BRIEF:
Every single entry below should be reproduced verbatim.
MATERIAL FOR THIS EXERCISE Block Start
Each row is a point. To make a cloud, some directions were put in groups of two or more. Within a group, all points are equally far from the middle, so they leave a hole (a ring in 2 directions, a hollow ball in 3). The other directions are filled evenly. Then the cloud was stretched, turned, moved and blurred a little. Count the holes, and give their numbers of directions, smallest first.

Cloud (13 x 2):
0:  50   2
1:  18  40
2:  -3  45
3:  25 -59
4: -17  46
5: -57 -52
6:  52 -10
7: -53  34
8: -14 -69
9: -31 -65
10: -76 -17
11:  44  18
12: -15 -68
Holes: 1 (2)

Cloud:
0:  12 -35   2
1:  41  -4  22
2:   3  -9  76
3:  13  22 -27
4: -13  27  41
5:  -8   3  23
6:  -9 -31  95
7:  32  12  44
8:  28 -12  44
9:  -3  42  51
10:  13 -34   6
11:  21 -26 -25
12:  -9   8  -5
MATERIAL FOR THIS EXERCISE Block End
YOUR SOLUTION:
Each row is a point. To make a cloud, some directions were put in groups of two or more. Within a group, all points are equally far from the middle, so they leave a hole (a ring in 2 directions, a hollow ball in 3). The other directions are filled evenly. Then the cloud was stretched, turned, moved and blurred a little. Count the holes, and give their numbers of directions, smallest first.

Cloud (13 x 2):
0:  50   2
1:  18  40
2:  -3  45
3:  25 -59
4: -17  46
5: -57 -52
6:  52 -10
7: -53  34
8: -14 -69
9: -31 -65
10: -76 -17
11:  44  18
12: -15 -68
Holes: 1 (2)

Cloud:
0:  12 -35   2
1:  41  -4  22
2:   3  -9  76
3:  13  22 -27
4: -13  27  41
5:  -8   3  23
6:  -9 -31  95
7:  32  12  44
8:  28 -12  44
9:  -3  42  51
10:  13 -34   6
11:  21 -26 -25
12:  -9   8  -5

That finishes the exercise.